[Records excerpted from a collection]
Here is a table of points, one per row:
<  -6   11    3  -35   18    1    8  -83   17   47   18   48  -31    8  -29    3  -19   31   33   -6    1   57   38  -19  -63   23    0   14  -35  -20  -23   27   22   22   25   26   46   27   -6   26   12 -102   -1   -5   11   22   32   49>
<  6  10 -14  -1 -29   5  -1  47 -14  57  -1   7   2 -39  19   9  -2 -30 -26   4  69  41  12  12 -41  48  37   8  17 -76   4 -45  56 -19  35 -28   4 -24  -5  49   4  37  25 -68  57 -49 -10   7>
< 26  33 -23  26  15   1  67 -60  -9 -51  15 -62  38   3  18  25 -21  -6 -34  32 -10  15  25 -20  48 -17 -39  14  21 -13  23  16  30   3  35  33 -24 -47   8  72 -23 -33 -10  36 -17 -16  38  47>
<-31 -17  27  29 -13 -24  45  84 -41 -44   0 -17  26 -31 -25  -4  19  -2  62  35  34 -13  -9 -32 -55 -11  38  24  30  16 -15  18  26  36   3  38  57 -34   0  -9  10 -11  16  44 -38  28 -23  20>
<-28   8 -32   1 -39 -19  -7  17  -3   8  22 -65  -5  44  -6 -32  51  50 -28  -1 -26  15  24  25   3  -9  28 -14  -2  40  46 -61  22 -25  28  48  34  25  23 -29  11 -40  56   5 -10 -21  68 -29>
<-29 -35 -68 -24  -2 -13  11 -32 -31  -3  31 -61  10 -49 -13  19 -57  32  29 -31 -31  -8   0  10  14  29 -33  44  12   4  -9  29  17  36  28 -38  -6  -3  18 -73 -72  13  57 -36   0  -1 -37 -28>
< 33  -9  10 -35 -48 -34 -33  -6 -15  19   7  -6  -9 -40   5 -41 -43  21 -11  -2  27 -13 -63 -19 -11 -74 -34 -19 -42  -8  31  59  -3   3   2  68 -28  30  54  24   0  55  23 -18  31  29   0  11>
< -2  -3 -62  16  -9 -18 -21   7 -12  25 -37   9 -13 -29  40  47  13  35  51  22 -52  13  29 -47  23  12  13 -17  48 -15  25 -19 -92   4 -23  -3  13   9  14  34  33  48   3  70  25  15 -28 -20>
<-25  43 -14  -8  18 -35   3  22  13 -35  22 -16 -43  32  16  54 -31 -11  24  53  -7 -31 -24 -68   7 -24  43 -31  13 -14 -68   9  36 -12 -37 -15  -3  69 -58 -12  -4  18 -43 -36  -8 -38  82 -22>
<-72  -9  19 -11 -40 -17 -16 -23 -30 -18 -31   7  -8 -28  12 -18 -30 -23  -1 -19  20 -21 -38  29  11  50  31  49 -14  51  15  18 -41  -9  81 -38  -9   0  21  28  34  -2 -59  -1 -38 -21  36 -43>
<-40  -9 -56 -14  45  13 -40   1  -2  -8  10 -10 -20  65 -25  -2  35 -31   2 -41  66  22  -9  -5  49 -17  28  35  -4 -29  13  82 -14  37 -38   4  18 -22  11  16  17   0  16  24  28 -24 -12 -16>
< 17  25  24   0 -24  16  15 -23   9 -13  49  11 -84  21  32 -36  -5  36  29  11  48   7  -7 -18  36  -4  20  44 -17   5  30 -52   5 -22  -2  18 -14 -16 -33   4 -92  26 -26  12  -3  25 -58 -33>
< 20 -54  30  10   1  10   8  16 -11   3  72  27  31  64   4  29  26  15 -47  31  -8  20 -35  56   5 -17  36   6   8   2 -44  25 -60  28  60 -44 -24  43 -51  26  -3  54  27  10 -15   9 -27  47>
<-44 -11   0 -76 -13 -36  41   1 -16 -39 -29  -1 -44  -6  11 -26  -2 -57 -51  -7 -36  37 -14   0 -25 -16 -50  -1 -12 -21  13 -78 -69  45 -56 -11  14 -21 -19   0  -6   6  15 -24 -24 -25 -17  35>
< 35  25 -65 -26  54  12   8   0  -7 -14 -24  52  -2 -13  47 -43   9 -28 -16   5  30  -7 -13  45 -29  16 -13 -75  18  56 -22 -17   2  51  52  54   9  55 -25  -7 -10   8 -11  48  25 -12   1 -25>
< 18 -51 -36  17  19  43   1 -39  41 -28  29  34  -4 -40  14  15   8 -31   2  23   1 -58 -16  19 -29 -13  21  22  27 -58  -7 -24 -46 -56 -13  73 -41 -14  18 -28  25 -43  12 -30 -38 -31 -12 -26>
< 12 -26  46 -44 -12  18  59  25 -39 -14 -16   3 -28  13  26  71  21  28  14 -30  -8 -46  26  66  40   7 -30  -3 -56 -26   5  -2  30 -22 -28  14  -3  30   5  21  37 -15   4  28  27  -6  -3 -26>
<-14 -41  11 -10  -2  -8 -65  -1  27 -19 -22   3 -11 -37 -37 -29 -14 -20 -21  58 -20  44  72   5  -4   9  10   5 -18 -27  -3  21  82 -54   0  -2  -3  19  21 -22  -8  56 -28  79 -46 -45 -36  21>
< 83 -18  28 -31 -42 -43 -22 -13  18 -50  11 -43   6  21  -2   8  51  18  -4 -65  20   9 -33 -28 -34  94   1 -25  40   2 -35  25   3   3  -6  12 -28 -51  -3 -37  13  35   3  -3  11 -10  25  23>
< 10   2 -30  13 -21  14 -22  25  -9  24  33 -25  28 -18  -2  52 -15 -42 -54 -13  14  10 -39 -22  13  16  -6   4  39  41  41 -36  33   5 -49  -1 -13  66  -4  -2  39 -61 -24   2 -14  70 -54  19>
<  56  -16   -3   -6    7   55   -3   34    1  -46   51    2   28   -8   31  -14   -2  -35   21   -2 -103   17  -37  -46    6  -34   18   39  -47   24   19   10   12  -12    6  -26   77  -34   -6   -9   29   -1  -27  -23   54   -5   -6   -5>
< 22  20  26 -10 -24  22   6 -35  34   5 -65 -38  10  35 -42 -16 -20  -2 -23   3 -25 -15   0  81   3 -13   0  13  71  -3 -52  22  12   7 -32  42  84   7  -7  50 -14  14 -23 -36  28  35 -30 -33>
< -1 -11  -7  26   0  22  -4  21 -17  23 -77 -67  -2 -17 -35  39  42   8  -7  -3  19  19   8  26 -56 -54  -4  -3 -31  18 -17  10 -53 -48  14 -17 -33 -11 -46 -27 -35 -31 -61  31  44  -8  17  10>
< -5  57  21  37  38 -58 -49 -10 -40 -37  26  -5  18 -11 -20 -23  10  13  21   3  -3 -48   5  50  12  -3  -6 -67  -7 -44  47  -4 -22 -33  15 -33  21   5  12  -3   2 -39 -35 -45  22 -20 -46  31>
< 28  64   0 -40  40   5  37  -1  19  22 -23  20  34 -68   6  -2  94  15   3   0  -5  27  28  -8  52 -15  46  24 -12  23  -9  41 -32 -17 -11 -26  -1  32  22  -2 -30  13  16 -52 -68  14   9  -8>
< 21  -4 -25  61  15 -90  30 -45 -31  33 -40  17  48  36 -29 -19  13  -6  -5 -15  -8 -23   7 -42   3 -15   2  77 -55 -18 -24 -50  18   3  -9   5 -11  25 -12 -41  33  35   2   2   2  11 -24 -13>
<-23 -15  17  25  51  32   7  28 -19  66 -32   5 -17  40   6  19 -20   6   1  12  -5  15 -31 -23   7  61 -61 -20 -14  44  28  35  -7 -56   8  73  15 -21 -15 -32  16  41  -5 -55 -43 -28 -21  36>
< 19 -38 -29  60 -26  25  12  48  28   9  17  49 -60 -34 -47 -28  44  15 -23  27  -8 -49  10   4   0  62 -36  13 -22  37  -2  24  24  58 -33 -45 -26   7  41  40 -28  -5 -22 -35  33  -3  26  26>
<-28 -70  34  35  50 -45   8 -25  75 -51 -37  -1   0  -2  26  -3   1 -15  15  25  20  64   2   1   9   6 -34 -35  20  19  46   7  12 -28   2 -39  -8  13  -7   5  12 -20  51 -33  43  68  17 -34>
< -1   7  24  75 -38   7   0   8  27   9  39  23   8 -15  16  25 -22  -6 -42 -75  31  48  43 -10  34 -54 -36 -45  -9 -18 -38  -6 -31  48  -1  15  36 -19  37 -36  15  11 -50   3 -31  -7  23 -75>
<-18  28  20 -10  33  82  34 -45 -20  22   6 -29   4  -9 -41 -51   8  10  55  12  14  22 -48  13  40 -25  12 -43   3   5 -56 -66  13  -3  -9 -47 -33 -31  46 -18  73  14  10  34  24  -3   7  22>
<-44  46  44  11 -26 -12 -40 -12  56   2   6  37  48 -15  42  32 -31 -11  11  30  29 -32  -2  12  34  27 -20  19 -27  29 -32 -15 -23 -13 -25  15  33 -29  33 -42 -54 -16  44  27  43 -22  13  70>
< 57  41   2  27 -21  18 -54  -8 -62  -1   1  18 -46  54  44 -12  -7 -42  29  -3  -8 -30  31  24 -52 -33 -64  22  51  14  -6  21   0 -18 -14 -69 -15 -10   7 -17  18   2  53   1 -38  50  48  11>
<-35   7   1 -16 -33  28  32  21  -3  21  12   9  27  25 -45 -31 -32 -64  -7 -51 -37 -43  78 -56   7  24  51 -83 -37  -8 -12  -1 -15 -40   4   8 -33   4 -18  20 -52  -4  28   9  -3  52   2   4>
<-11  -6  30   2  65 -25 -21  73  20  42  12   4  10 -23  29 -65 -47  54 -14 -41 -32  -9 -42   4  12  18   1  18   8 -49 -33   0   9  -1 -28 -17 -31 -10 -71  32  13 -59 -32  45 -42  28  44  -7>
<-13  19  42 -41 -23   8 -25 -22  -6   6 -20  27  31  28 -13  -7 -36  58 -38  68 -11   2  49 -33 -38  -6  19 -16   5  46  29  16   8  42 -37 -26 -67 -56 -11  -5  19 -27   8 -13  13 -62 -76 -71>
<  8  -2   7 -33  14  40  -6   7  55  29 -38  35  20  42 -32  55  10  14  50 -52  -3 -57 -25  12 -31 -47  12   3  27 -27  91 -39  35  55  53 -16  -8 -12   9   2 -35  20 -11   3 -46   1  29  23>
These points spread out most along one direction. Take the direction at right angles to it along which they spread out most. Go by this last direction. For each point below, how far along it does it lie, from 0 to 99? The average is 50, and the first point in the table lies past the average. One standard deviation of the points above along it is 16.
<-29 -35 -68 -24  -2 -13  11 -32 -31  -3  31 -61  10 -49 -13  19 -57  32  29 -31 -31  -8   0  10  14  29 -33  44  12   4  -9  29  17  36  28 -38  -6  -3  18 -73 -72  13  57 -36   0  -1 -37 -28> -> 34
<  56  -16   -3   -6    7   55   -3   34    1  -46   51    2   28   -8   31  -14   -2  -35   21   -2 -103   17  -37  -46    6  -34   18   39  -47   24   19   10   12  -12    6  -26   77  -34   -6   -9   29   -1  -27  -23   54   -5   -6   -5> -> 44
< 19 -38 -29  60 -26  25  12  48  28   9  17  49 -60 -34 -47 -28  44  15 -23  27  -8 -49  10   4   0  62 -36  13 -22  37  -2  24  24  58 -33 -45 -26   7  41  40 -28  -5 -22 -35  33  -3  26  26> -> 28
<  8  -2   7 -33  14  40  -6   7  55  29 -38  35  20  42 -32  55  10  14  50 -52  -3 -57 -25  12 -31 -47  12   3  27 -27  91 -39  35  55  53 -16  -8 -12   9   2 -35  20 -11   3 -46   1  29  23> -> 33
< -2  -3 -62  16  -9 -18 -21   7 -12  25 -37   9 -13 -29  40  47  13  35  51  22 -52  13  29 -47  23  12  13 -17  48 -15  25 -19 -92   4 -23  -3  13   9  14  34  33  48   3  70  25  15 -28 -20> -> 56
<-44 -11   0 -76 -13 -36  41   1 -16 -39 -29  -1 -44  -6  11 -26  -2 -57 -51  -7 -36  37 -14   0 -25 -16 -50  -1 -12 -21  13 -78 -69  45 -56 -11  14 -21 -19   0  -6   6  15 -24 -24 -25 -17  35> -> 49
< 20 -54  30  10   1  10   8  16 -11   3  72  27  31  64   4  29  26  15 -47  31  -8  20 -35  56   5 -17  36   6   8   2 -44  25 -60  28  60 -44 -24  43 -51  26  -3  54  27  10 -15   9 -27  47> -> 20
< 33  -9  10 -35 -48 -34 -33  -6 -15  19   7  -6  -9 -40   5 -41 -43  21 -11  -2  27 -13 -63 -19 -11 -74 -34 -19 -42  -8  31  59  -3   3   2  68 -28  30  54  24   0  55  23 -18  31  29   0  11> -> 26
<-23 -15  17  25  51  32   7  28 -19  66 -32   5 -17  40   6  19 -20   6   1  12  -5  15 -31 -23   7  61 -61 -20 -14  44  28  35  -7 -56   8  73  15 -21 -15 -32  16  41  -5 -55 -43 -28 -21  36> -> 45
< 83 -18  28 -31 -42 -43 -22 -13  18 -50  11 -43   6  21  -2   8  51  18  -4 -65  20   9 -33 -28 -34  94   1 -25  40   2 -35  25   3   3  -6  12 -28 -51  -3 -37  13  35   3  -3  11 -10  25  23> -> 17
<-13  19  42 -41 -23   8 -25 -22  -6   6 -20  27  31  28 -13  -7 -36  58 -38  68 -11   2  49 -33 -38  -6  19 -16   5  46  29  16   8  42 -37 -26 -67 -56 -11  -5  19 -27   8 -13  13 -62 -76 -71> -> 68
<-14 -41  11 -10  -2  -8 -65  -1  27 -19 -22   3 -11 -37 -37 -29 -14 -20 -21  58 -20  44  72   5  -4   9  10   5 -18 -27  -3  21  82 -54   0  -2  -3  19  21 -22  -8  56 -28  79 -46 -45 -36  21> -> 81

**INSTRUCTIONS FOR THE TASK**
The word to look for is "points"; copy out every line of the entries that holds it.

**OUTPUT FOR THIS TASK**
Here is a table of points, one per row:
These points spread out most along one direction. Take the direction at right angles to it along which they spread out most. Go by this last direction. For each point below, how far along it does it lie, from 0 to 99? The average is 50, and the first point in the table lies past the average. One standard deviation of the points above along it is 16.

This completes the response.